> [Data for this exercise]:
Every row gives one point. Each copy is the shape, with its points in the same order, stretched, turned, moved and blurred by noise. Say if it was mirrored as well.
In the rows, zero is written as 128.

Shape (7 x 2):
[[155 173]
 [110 182]
 [139  31]
 [109 158]
 [111 157]
 [111 146]
 [163 105]]
Copy 1 (7 x 2):
[[ 75 165]
 [ 97 175]
 [155  67]
 [100 161]
 [114 168]
 [118 158]
 [100 112]]
Copy 1 is: mirrored
Copy 2 (7 x 2):
[[ 74 110]
 [ 88  65]
 [188 167]
 [108  79]
 [108  75]
 [116  88]
 [121 147]]
Copy 2 is: only turned
Copy 3 (7 x 2):
[[141  64]
 [195  97]
 [ 66 205]
 [174 120]
 [170 110]
 [181 127]
 [ 94 126]]
Copy 3 is: only turned
Copy 4 (7 x 2):
[[148  66]
 [ 94  72]
 [136 245]
 [ 96  97]
 [ 87  94]
 [ 97 111]
 [159 148]]
Copy 4 is: mirrored

Shape (9 x 3):
[[127 173 184]
 [151 168  84]
 [196 118 137]
 [172 121 131]
 [102 107 115]
 [118 152  91]
 [109 155  86]
 [103  86  70]
 [104 115 159]]
Copy 1 (9 x 3):
[[ 51 147 134]
 [138  79  90]
 [120  98 196]
 [125 113 163]
 [161 168 108]
 [150 111  81]
 [150 114  68]
 [212 144  90]
 [114 188 132]]
Copy 1 is: mirrored
Copy 2 (9 x 3):
[[155 221 176]
 [ 42 153  95]
 [ 62 110 211]
 [ 86 114 181]
 [160  94  99]
 [ 98 141  76]
 [102 141  58]
 [128  39  60]
 [187 131 144]]
Copy 2 is: mirrored

Shape (9 x 6):
[[ 93 132  81  86 132 142]
 [138 125 128 116 110 170]
 [ 75 125 107 126  99 124]
 [113 158 132 112 157 123]
 [213  56 122  85 139 128]
 [152  92 192 196 158 112]
 [114 171  93 121 116 111]
 [149 120 222  75  78 157]
 [102 129 117 171 131 142]]
Copy 1 (9 x 6):
[[115  37 117 118 164 180]
 [125  81 139 113  76 155]
 [112  98 122  97 151 197]
 [130  95 132 181 149 160]
 [167  89 149  50 101  72]
 [113 203 186 133  88 127]
 [117 104  78 149 157 159]
 [249 109 197 108  50 172]
 [ 70 126 132 131 114 171]]
Copy 1 is: only turned
Copy 2 (9 x 6):
[[141  89 153 109  70 129]
 [161 131 116  93 121 139]
 [119 136 161  88  63 100]
 [108  97 146 124  86 168]
 [195 146 112 190 181 110]
 [ 81 202  64 148 127 122]
 [112  91 166  95  97 131]
 [193 177 185 104 131 192]
 [ 92 141  90  87  89 109]]
Copy 2 is: only turned

Shape (13 x 8):
[[145 102 108  80 111 138 131 100]
 [ 98 185  85 104 143 104  72  98]
 [ 61 110 159  89 146  94 133 163]
 [149 102 157 134 121 141 127 103]
 [150 141  88 163 143 149 100 192]
 [ 87 104 150  73  94 131 147  93]
 [143 124  75  93 122  94 136 129]
 [152 133 158  97 141 129 137  98]
 [161 107 125 100 129 146 129 126]
 [ 75 116  77 199 121  91 148  94]
 [153  98 147  86  88  68 144 208]
 [155 108 132 167 109 108  65 179]
 [158 240 158  78 119 147 134  94]]
Copy 1 (13 x 8):
[[132 121 102 108 121 146 195 156]
 [106 113 136  64 128 113 141  59]
 [107 149 101 125 169 206  70 122]
 [110 114 144 137 144 117 136 175]
 [126  66 129 151 103 134  60  88]
 [131 143 118  80 159 176 179 165]
 [140 141  93 112  92 143 152 127]
 [ 93 128 151 119 129 158 141 151]
 [110 108 115 134 116 155 150 148]
 [206 185 151 124 152  70 110 133]
 [ 90 136  66 130 107 179  39 179]
 [ 91  66 111 153 136  76  48 147]
 [ 80  96 211  16  88 169 127  89]]
Copy 1 is: mirrored
Copy 2 (13 x 8):
[[108  84 127 166 124 150 179 139]
 [202 114 230  95 135 174 145 111]
 [ 51 172 144  86  97  92 134 163]
 [100 124 106 150 132 119 170  84]
 [216 139  89 135 104 174 118 108]
 [ 39 111 147 106 146 121 189 161]
 [158  95 157 171 128 144 130 182]
 [ 76 113 153 161 110 140 153  98]
 [109 104 116 167 107 153 159 120]
 [178 122 119  85 187  36 109 127]
 [ 54 177  97 204 139 146 142 236]
 [174 195  90 171 126 140 165 132]
 [ 83  71 221 134 158 249 129  98]]
Copy 2 is: only turned
Copy 3 (13 x 8):
[[136 137 149 177 145 163 173 144]
 [ 76 116 201 137 102 128 102 144]
 [139 164 102 137 191 144  75 127]
 [138 128 109 135 156 151 190 125]
 [116  94  83 136 101  95 154 156]
 [125 181 144 162 172 165 149 115]
 [148 126 162 176 127 122 125 132]
 [142 142 135 125 130 161 160 144]
 [145 126 114 159 136 148 173 153]
 [ 89 130 155 148 135 108 116  40]
 [197 147  94 158 194  70 125 152]
 [135  83  85 131 182  70 177 144]
 [108 167 190  80  55 114 148 184]]
Copy 3 is: mirrored

Shape (16 x 11):
[[103  88 187  64 135 104 133  59  94 160 150]
 [135 188 116 179 123 103  90 136 158 136 151]
 [136 175 168 123  98 133 109  61 126 131 139]
 [121 195  63 101 162 174 126 125 179  97 106]
 [122 155 136 126 112 161 178 141 178  78  93]
 [156 159  80  95 134 192 100 167 178  72 149]
 [ 54  60 170  84  72 118 122  82  79 185  59]
 [120 110  98 165 162 203 172 115 111  81  74]
 [214 169  99 157 137  99 146 140 188 154 147]
 [180 140  94 134  98 108  79  74 161 120 159]
 [119 157  67 172 113 211 198 179 151  76 152]
 [ 86  55 172 125  83 135 176 106  92  77  50]
 [148 149 116 169 140  55 107 131 153 115 176]
 [ 75 120 113 175 136 141 158 117 200  74 104]
 [121  84 189 126 116 146  92  84 155 172 128]
 [111  95 225  89 124 113  75  95  80 153  88]]
Copy 1 (16 x 11):
[[168 137 116  71 129  81 223 133 119 142 118]
 [169 144 170 175  61 147 128 102 131 129 173]
 [152 173 142 115  86  53 183  66 147 127 157]
 [ 60 113 144 176  89 168 148 125 225 158 158]
 [ 77 113 154 193 164 145 125  75 213 138 120]
 [ 72  48 157 139  83 162 115 140 233 131 159]
 [121 198 132 106 199  77 175 183 113 115  67]
 [ 27 139 143 124 173 185 120  97 137 153  86]
 [155 119 110 188  82 190  92  82 171 198 207]
 [144 150 156 105  96 139 139 117 167 176 223]
 [ 61  92 166 168 156 228  95  67 229  84 116]
 [ 83 162 170 112 244 119 138 115 133 141  50]
 [203 123 180 146  81 183 141 108 122 168 180]
 [ 76 132 191 195 202 208 137 105 162 138 152]
 [125 131 121 122 140  91 154 140  98 123 160]
 [154 145 129  88 101  22 179 152  66 136  78]]
Copy 1 is: only turned
Copy 2 (16 x 11):
[[ 70 106  81 175  90  81 173  78 145 131 144]
 [142 129 188 145  93 139  68 142 122 145  84]
 [121 119 173 168 111 109 167  93  98 159 124]
 [143 171 147 190 174  60 102 123 138 105  58]
 [168 155 121 158 183  80 130 129 183 146 127]
 [127 232 136 114 127  55 120 140 149 133  81]
 [ 87 105  64 213  75 117 206 117 198 115 131]
 [202 201  97 203 162  76 111  76 177 107 139]
 [154 117 149  84 149 151  88 105 126 122  84]
 [147 128 170 110  61 121 149 104 103 119  97]
 [217 224 107 147 182  81  89 158 135 122 136]
 [159 145  79 198 138  82 190 100 220 111 192]
 [135 109 168 121  95 113  67 133 131 114 122]
 [215 113 124 176 131  69 101 122 209 119 118]
 [122 119  93 136  63 106 164  83 166 172  92]
 [ 48 119 115 179  75  94 167  79 191 159 137]]
Copy 2 is: only turned

Shape (16 x 12):
[[138 125 123 124  88 118 112 105  72 135 179 123]
 [123 110 117 129  90 134  83 124 150  96 125 153]
 [237 144 102  96 131 134 178  94 131 133  89 153]
 [139  77 105 148 103 138 127 185 140  80 108 111]
 [184  93 121 140 206 188  89  64  79 137 158  91]
 [164  57 178 116 142 147 102 159 138  82 108 236]
 [203 120 130 154 186  81 128 118 165 116 123 102]
 [150 133 118 165  88 152  83 150 178 120 197 149]
 [137 131 125 107 117 153 101 130 136  87 136  84]
 [130 127 155 149 153 152 142 172 113 103 134 123]
 [ 99 177 164  97 125 189 105 143 110 140 107  91]
 [162 151 118 206  99 108  68 191 142  87  95 164]
 [152  65 143 171 123 144 156 114  90  85  92 125]
 [140  39  49  75 114 118 171 112 110 147  96  91]
 [123 156  73 146 169 154 111 109 105  82 128 147]
 [109 112 167 173  94 138 116 156 143 111  94 167]]
Copy 1 (16 x 12):
[[ 77 144  87 140 168 124  60 136 149 147 130 141]
 [144 160 161 118 146  90  76 156 129 150 113 157]
 [130 195 165 146  80 112  84  36 162 115 103  88]
 [185  99 140  87 115 100 104 147 119 115 126 165]
 [ 85 118 106 114 166 244  70  93 139 121  92 177]
 [146 181 144  78  50 113 142 105  98 176 121 197]
 [187 137 129 187 132 165 101 151 104  74  72 113]
 [117 115 172 112 122 105 103 201 145 157  70 100]
 [137 111 142 112 187 112  97 120 123 147  99 163]
 [132  88 124 113 121 133 165 111 145 138 147 154]
 [103 123 152  92 201 109 148  70 198 157 118 177]
 [187 149 168 152  61  73  82 197 192 141  90 168]
 [118 132 104 128 106 117  91  97 117  79 171 203]
 [178 146  92  75 179 157  52  90 107  76 149 105]
 [132 117 159 151 138 163 105 106 158 166 163 139]
 [138 152 163 115 103  66 130 158 153 120 139 184]]
Copy 1 is: mirrored
Copy 2 (16 x 12):
[[175 105 147 172 146  87 154 149 119 160 143 177]
 [162 158 154 146 155 147 129 132 180 144 157 159]
 [148 155 149 103 111 155  87 182  40 196 136  94]
 [167 204 136 151 182 124 104 127 151 129 220 181]
 [101  77 113  98 177   7 107 232 125 173  65 102]
 [127 110 155  85 211 173  51 168 138 157 212 169]
 [ 88 173 164 137 134 100 103 172 112 161 155  44]
 [148 167 160 162 171 106 147  58 180 184 140 164]
 [149 151  91 146 150 112 130 147 171 150 161 132]
 [109 147  93 157 175 125 101 136 115 137 174 150]
 [112 107  38 141 120 134 119 126 141 120 119 148]
 [102 229 202 186 125 144 119 123 151 159 208 187]
 [157 134 132 169 185 110  46 190 117 146 162 145]
 [227 160 136  90 154 101 131 185  83  91 162 145]
 [118 179 147 141 156 123 164 203 119 148 114 148]
 [135 143 139 178 161 172  71 109 154 126 162 160]]
Copy 2 is: mirrored

Shape (18 x 12):
[[100 145 116 142 120  86 113  92 115 148 138 133]
 [ 89 174 133 116 131 149 159  81  97 126 106 171]
 [127 143  98 120 152 100 113 102 171 153  86 123]
 [126 135 159 164 145 139 179 141  98 105 111 143]
 [ 81 141 122 128  96 107  96 103 128 179 102  97]
 [104 139 101  93 161 107  59 109 149 185 123 133]
 [149 101 145  69  83 115 177 147 117  93 169 104]
 [128 179 146 115 109 146 155 182 130  53 177 169]
 [ 74 120 132 135 120 111  85  78 131 124  85 164]
 [ 80 140 115 111 156  93 116 125  98 119 108 151]
 [146 131  75  81 103  91 103 146 151 138 117  95]
 [113 150 153 141 164 170 141 122  90  88 138 135]
 [153 134 116 113 108 160 132 146 109  87 142 146]
 [133 130  90 124 112 141 150 147 125  61 163 132]
 [156 167 148 100 114 138 145 162 105  48 126 110]
 [142 105 131  65 106 108 125 165 183 130 142  88]
 [127 124 107  73 123 102 125 125 187 119 138  44]
 [151 160 172 129 142 117 136  89 110 104 139 135]]
Copy 1 (18 x 12):
[[137  78 118 131 172 126 156 127 149 121 121 111]
 [ 96  34 147 163 124 117 173 116 125 109 160 105]
 [115 103 140 152 148 114 158 132 115  58  71  90]
 [114 122 157 154  96 129 159 104  91 173 157 147]
 [134  80 126 133 152 144 171 141 180  66 131 119]
 [133  89 133 163 181  68 129 142 157  64  80 100]
 [ 54 107  76 176 141 171  82 136  97 164 132 136]
 [131  78 151 189 126 147  39  72  46 167 153 117]
 [130  70 152 134 144 135 182 112 162 118 125  63]
 [130  77 153 209 169 124 159 112 146 147 105 110]
 [ 96 100 117 171 185 153  88 107 132  75  64 128]
 [ 96 104 160 183 135  98 123 108  94 160 184 136]
 [ 71  89 130 150 139 134  66  77  90 156 146 133]
 [ 97  92 119 164 164 155  73  46  87 160 125 130]
 [ 84 110 168 216 156 169  66 118  63 156 156 138]
 [ 93 142  98 174 140 147  77 143 101  83  80 101]
 [ 92 130  87 194 186 157 111 148 103  54  81  99]
 [ 95 101 140 159 151 108 133 167  78 147 166 117]]
Copy 1 is: mirrored
Copy 2 (18 x 12):
[[144 110 123 138  80 131 127 191 100 104 122 120]
 [ 93  93 200 175 136  98  71 166  87 129 108 174]
 [117  68 173  76  99 167 203 162  79 125 137 130]
 [139 125 175 141 164  29 148 120 157 162 128 187]
 [171 105 111 124  90 181 143 157  31 112 149 121]
 [132 117 149  72  51 214 137 124  49 125 114 112]
 [155 126 140 147 196 100 114  63 202  97 139  47]
 [ 52 125  96 115 186  39  81  71 203 155 149 104]
 [141 112 128 153 130 166 138 194  65 125  85 177]
 [131  91 146 135  98 119 126 128  94 146  48 141]
 [124  68 107  72 110 179 182  87 124  80 146  70]
 [ 82 179 169 174 150  60 136  96 130 158 110 159]
 [ 81 139 126 135 169  95 124  71 186  96 148 138]
 [ 56 120  99 161 156  88 159  87 213 115 134 113]
 [ 75 129 127 131 212  46 153  53 166 110 131  90]
 [155 105 127  65 158 172 172  54 141 133 166  39]
 [117 101 131 106 134 185 232  86 103 130 154   7]
 [120 159 180 136 164  69 129 159 129 102 134 113]]
Copy 2 is: only turned
Copy 3 (18 x 12):
[[158  97  87 139 162 120 119 127 128 132 105 133]
 [102 131  59 116 173 137 106 114 157 115 136 154]
 [116  98 119 134  89 106 153 144 160 135 140 153]
 [ 87 149 132 163 155 136 101  96 106 127 164 115]
 [128  85 103 151 182 147 106 180 161 101  62 138]
 [136  50 116  84 114 109 154 137 172 121 104 150]
 [150 192 112 107 152 113 131 105 133 154  93  94]
 [104 154 127 121 194  87 174  75 130 162 163 109]
 [134 112  50 146 159 132 158 148 179  44 116 156]
 [119 100  82 140 135 122 134  95 157 112  99 131]
 [133 121 138 123 107  86 183 139 144 153  67 147]
 [ 92 118 127 116 167 164 126  78 114 143 154 120]
 [105 150 127 102 156 100 175 106 108 138 130 131]
 [121 158 109 116 148 105 203 100  97 169 131 101]
 [ 95 166 156 145 153 120 158  69 126 166 129 148]
 [139 150 151 106 119 103 168 137 177 150 101 106]
 [147 124 144 118 107 153 172 136 164 186  90 105]
 [141 139 130 121 155 126 108  82 129 147 172 158]]
Copy 3 is: only turned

> [Required action]:
With the line holding "[227 160 136" as the first and the line holding "103 146 151" as the last, please transcribe exactly the lines of the material above in that range and nothing else.

> [Answer space]:
 [227 160 136  90 154 101 131 185  83  91 162 145]
 [118 179 147 141 156 123 164 203 119 148 114 148]
 [135 143 139 178 161 172  71 109 154 126 162 160]]
Copy 2 is: mirrored

Shape (18 x 12):
[[100 145 116 142 120  86 113  92 115 148 138 133]
 [ 89 174 133 116 131 149 159  81  97 126 106 171]
 [127 143  98 120 152 100 113 102 171 153  86 123]
 [126 135 159 164 145 139 179 141  98 105 111 143]
 [ 81 141 122 128  96 107  96 103 128 179 102  97]
 [104 139 101  93 161 107  59 109 149 185 123 133]
 [149 101 145  69  83 115 177 147 117  93 169 104]
 [128 179 146 115 109 146 155 182 130  53 177 169]
 [ 74 120 132 135 120 111  85  78 131 124  85 164]
 [ 80 140 115 111 156  93 116 125  98 119 108 151]
 [146 131  75  81 103  91 103 146 151 138 117  95]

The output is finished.